WHAT IS BEING ASKED | Transcribe all of the listing exactly.

SUPPLIED MATERIAL |
Rows are points. Before rounding, the points of a table are all equally far from one centre. They may lie mostly on one side of it. Where is the centre, to within rounding?

Points (8 x 2)
[[-55 -28]
 [-43   5]
 [ 28 -13]
 [-53 -38]
 [-35 -61]
 [ -4 -66]
 [-55 -28]
 [-50 -43]]
Centre: [-13 -25]

Points (11 x 6)
[[-13  30 -50 -41  26  63]
 [ 21  22 -40 -52 -18  92]
 [-21 -27 -30 -26  30  45]
 [ -2 -21 -40 -13  29  79]
 [ 31 -27   1 -13  16  83]
 [  4 -24 -95 -33  12  31]
 [-23  18 -57  -3  14  72]
 [ -8  36 -65 -15  -6  83]
 [-10 -15 -17 -39  42  21]
 [ 19 -51  17  -9  -7  32]
 [ -4  20 -13 -56  36  25]]
Centre: [ 33   8 -36 -11 -11  27]

Points (13 x 9)
[[ 38 -46  45  14  23 -20  86 -72 -11]
 [  6 -45  17  -7  19  -7 -12 -18 -36]
 [-38 -25 -31  -2  59  -9 -10 -58  15]
 [  8 -72  20  -4  59 -58  48 -56 -10]
 [ 46 -69  61  16   5 -39  37   1  -6]
 [-40 -49  -1 -28  49 -29  86 -74  16]
 [ 55 -26 -38 -11  24   9  85 -31 -33]
 [  3 -52  71 -36  62  -2  56 -60  25]
 [ -8 -38  16  31  66 -38  40 -81  -6]
 [-57 -65  60  -1  35 -36  44 -15  56]
 [-39 -53   8 -18  47 -13  53 -31 -34]
 [-48 -13  67 -33  -4 -13  72 -31  -5]
 [-13 -41   3 -21  24  55  71 -35  -8]]
Centre: [ 15   4   5  -5  27 -25  51  -8  43]

Points (19 x 12)
[[-93  30  40  -8  27  63  24 -23   1  36   6  27]
 [ -4   5  65  68   7  76 -16 -13  10  45   1  -2]
 [-58   7  38  -4   0  71 -12 -22  31  29  18  68]
 [-44  66  12  33  39  55  24 -10 -14  25 -17   2]
 [-71 -15  48 -37   0  63 -34 -15  22  19  29  21]
 [-41   4  44  56  44  63  32 -23   8  18 -32  22]
 [-47 -33  30  10  74  66  22 -30  -8  16  14  21]
 [-39  37  12   9  26  66  11 -40 -21  -9 -31  27]
 [-52  65  22  12  14  59  24 -43  42  32  -3  47]
 [-82   2  59  -8  44  53 -10 -22  -3  37  -8   2]
 [-53  37  -5  38  42  56  29 -55   3  18 -23   5]
 [-37 -31  17  -5  39  61 -20 -43 -12  31  -6  35]
 [-47  20  18  -2  30  30 -19 -19  38  50 -37  25]
 [-68  41  27  -3  44  74   8 -19 -15  13   2  14]
 [-54  75  45 -14  44  27  16 -39  -4  32 -22   5]
 [-47  35  49  14  79  22 -13 -61 -11   4  12  35]
 [-83 -16  51   9  15  69  -2 -10  28  39   9  32]
 [-38   7  64  26  32  95 -20 -49  24  27  22  -4]
 [-64  28  21 -29  23  46  30  -3  44  -8 -21  31]]
Centre: [-17   6  36  12  -3   4  24 -30  11  11  37  -2]

Points (23 x 18)
[[ -9 -34  -9  19  75  -2 -23 -48  25   3  11  19   9  27   4  55   0 -44]
 [-13 -10 -38  30  62  21 -16 -73   7   9  48  48  -5   8   7  12  33 -10]
 [-46  24 -16  27  66   5 -16 -26  15 -10  23  22 -12  39  14   4  14 -49]
 [-21  10  -8  49  38  25 -10 -59  22  29  17  29 -44  47  -4  17  22 -34]
 [-20  12 -59   0  25  11  20 -32  23 -20  33  25   7   8  11  52  26 -57]
 [-53  -5 -28   4  65  36 -20 -42  17   0   0   8 -11  24  34  40   2 -23]
 [-26   3 -40   0  54  -3 -32 -49  39   8  11   4  -2  18  29  53  55  -7]
 [-23 -14   2  49  89 -21 -10  -4  21  25  16  42  -2   9 -16   8  21  -5]
 [-39 -22 -42  54  31 -16  -1 -42 -11  -6  17  30 -15 -35  -5  -5  29 -13]
 [-19 -15 -21  58  66  18 -13 -57  -5  15  39  -9 -10  34  25   9  34  -8]
 [ 12  16 -32  24  65  25 -30 -38  -4 -15  -1  34  -4  43  27  27  30 -19]
 [ 34 -28 -29  27  23  13  -5 -73  22  47  18  74  17   2  10  11  11 -23]
 [ -1 -29   9  14  82   4 -16 -48  32   5   0   6  -5  42  18  41  10 -28]
 [ -6  16 -24  30  47  -4 -21  -8  11 -24  47  18  28 -17 -24  30  39  23]
 [-23 -38 -28  25  84  -6 -29 -26  20   8  30  12  11  29  23  37  43  -5]
 [-16 -20 -10  25  80   5 -42 -53  22  -6   4   2   4 -14  30   1  11 -27]
 [-24   8 -20  30  51  10  -5 -12  10 -24  17  51   9 -12  18  26 -24 -53]
 [-27  27 -49  10  12 -20 -23 -65 -10  43  22 -13  18  -4  21   8  36  -7]
 [-12  -5 -36  41  71 -16 -26 -26  -3  30  10  -2  43  40  26  43  21 -10]
 [-13   2 -14  10  95  -9  11 -18  13  17   4  18   9  12  56   8   3 -27]
 [ -9 -16 -16  34  52  23 -11 -39   7  -9   4  32  32  10  42  32  58 -48]
 [ -7 -17 -24  61  71  19 -47 -40  -2  19  25   7  13  34   6  11  19 -30]
 [-18  36  -8  44  65  -7 -15 -28   1  20  -9  41  10  39  18   8  34 -35]]
Centre: [ -4 -10 -19  17  14   8   2 -18  24  17  10  13  12  13   7   8  11  -5]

ANSWER FOR THE TASK |
Rows are points. Before rounding, the points of a table are all equally far from one centre. They may lie mostly on one side of it. Where is the centre, to within rounding?

Points (8 x 2)
[[-55 -28]
 [-43   5]
 [ 28 -13]
 [-53 -38]
 [-35 -61]
 [ -4 -66]
 [-55 -28]
 [-50 -43]]
Centre: [-13 -25]

Points (11 x 6)
[[-13  30 -50 -41  26  63]
 [ 21  22 -40 -52 -18  92]
 [-21 -27 -30 -26  30  45]
 [ -2 -21 -40 -13  29  79]
 [ 31 -27   1 -13  16  83]
 [  4 -24 -95 -33  12  31]
 [-23  18 -57  -3  14  72]
 [ -8  36 -65 -15  -6  83]
 [-10 -15 -17 -39  42  21]
 [ 19 -51  17  -9  -7  32]
 [ -4  20 -13 -56  36  25]]
Centre: [ 33   8 -36 -11 -11  27]

Points (13 x 9)
[[ 38 -46  45  14  23 -20  86 -72 -11]
 [  6 -45  17  -7  19  -7 -12 -18 -36]
 [-38 -25 -31  -2  59  -9 -10 -58  15]
 [  8 -72  20  -4  59 -58  48 -56 -10]
 [ 46 -69  61  16   5 -39  37   1  -6]
 [-40 -49  -1 -28  49 -29  86 -74  16]
 [ 55 -26 -38 -11  24   9  85 -31 -33]
 [  3 -52  71 -36  62  -2  56 -60  25]
 [ -8 -38  16  31  66 -38  40 -81  -6]
 [-57 -65  60  -1  35 -36  44 -15  56]
 [-39 -53   8 -18  47 -13  53 -31 -34]
 [-48 -13  67 -33  -4 -13  72 -31  -5]
 [-13 -41   3 -21  24  55  71 -35  -8]]
Centre: [ 15   4   5  -5  27 -25  51  -8  43]

Points (19 x 12)
[[-93  30  40  -8  27  63  24 -23   1  36   6  27]
 [ -4   5  65  68   7  76 -16 -13  10  45   1  -2]
 [-58   7  38  -4   0  71 -12 -22  31  29  18  68]
 [-44  66  12  33  39  55  24 -10 -14  25 -17   2]
 [-71 -15  48 -37   0  63 -34 -15  22  19  29  21]
 [-41   4  44  56  44  63  32 -23   8  18 -32  22]
 [-47 -33  30  10  74  66  22 -30  -8  16  14  21]
 [-39  37  12   9  26  66  11 -40 -21  -9 -31  27]
 [-52  65  22  12  14  59  24 -43  42  32  -3  47]
 [-82   2  59  -8  44  53 -10 -22  -3  37  -8   2]
 [-53  37  -5  38  42  56  29 -55   3  18 -23   5]
 [-37 -31  17  -5  39  61 -20 -43 -12  31  -6  35]
 [-47  20  18  -2  30  30 -19 -19  38  50 -37  25]
 [-68  41  27  -3  44  74   8 -19 -15  13   2  14]
 [-54  75  45 -14  44  27  16 -39  -4  32 -22   5]
 [-47  35  49  14  79  22 -13 -61 -11   4  12  35]
 [-83 -16  51   9  15  69  -2 -10  28  39   9  32]
 [-38   7  64  26  32  95 -20 -49  24  27  22  -4]
 [-64  28  21 -29  23  46  30  -3  44  -8 -21  31]]
Centre: [-17   6  36  12  -3   4  24 -30  11  11  37  -2]

Points (23 x 18)
[[ -9 -34  -9  19  75  -2 -23 -48  25   3  11  19   9  27   4  55   0 -44]
 [-13 -10 -38  30  62  21 -16 -73   7   9  48  48  -5   8   7  12  33 -10]
 [-46  24 -16  27  66   5 -16 -26  15 -10  23  22 -12  39  14   4  14 -49]
 [-21  10  -8  49  38  25 -10 -59  22  29  17  29 -44  47  -4  17  22 -34]
 [-20  12 -59   0  25  11  20 -32  23 -20  33  25   7   8  11  52  26 -57]
 [-53  -5 -28   4  65  36 -20 -42  17   0   0   8 -11  24  34  40   2 -23]
 [-26   3 -40   0  54  -3 -32 -49  39   8  11   4  -2  18  29  53  55  -7]
 [-23 -14   2  49  89 -21 -10  -4  21  25  16  42  -2   9 -16   8  21  -5]
 [-39 -22 -42  54  31 -16  -1 -42 -11  -6  17  30 -15 -35  -5  -5  29 -13]
 [-19 -15 -21  58  66  18 -13 -57  -5  15  39  -9 -10  34  25   9  34  -8]
 [ 12  16 -32  24  65  25 -30 -38  -4 -15  -1  34  -4  43  27  27  30 -19]
 [ 34 -28 -29  27  23  13  -5 -73  22  47  18  74  17   2  10  11  11 -23]
 [ -1 -29   9  14  82   4 -16 -48  32   5   0   6  -5  42  18  41  10 -28]
 [ -6  16 -24  30  47  -4 -21  -8  11 -24  47  18  28 -17 -24  30  39  23]
 [-23 -38 -28  25  84  -6 -29 -26  20   8  30  12  11  29  23  37  43  -5]
 [-16 -20 -10  25  80   5 -42 -53  22  -6   4   2   4 -14  30   1  11 -27]
 [-24   8 -20  30  51  10  -5 -12  10 -24  17  51   9 -12  18  26 -24 -53]
 [-27  27 -49  10  12 -20 -23 -65 -10  43  22 -13  18  -4  21   8  36  -7]
 [-12  -5 -36  41  71 -16 -26 -26  -3  30  10  -2  43  40  26  43  21 -10]
 [-13   2 -14  10  95  -9  11 -18  13  17   4  18   9  12  56   8   3 -27]
 [ -9 -16 -16  34  52  23 -11 -39   7  -9   4  32  32  10  42  32  58 -48]
 [ -7 -17 -24  61  71  19 -47 -40  -2  19  25   7  13  34   6  11  19 -30]
 [-18  36  -8  44  65  -7 -15 -28   1  20  -9  41  10  39  18   8  34 -35]]
Centre: [ -4 -10 -19  17  14   8   2 -18  24  17  10  13  12  13   7   8  11  -5]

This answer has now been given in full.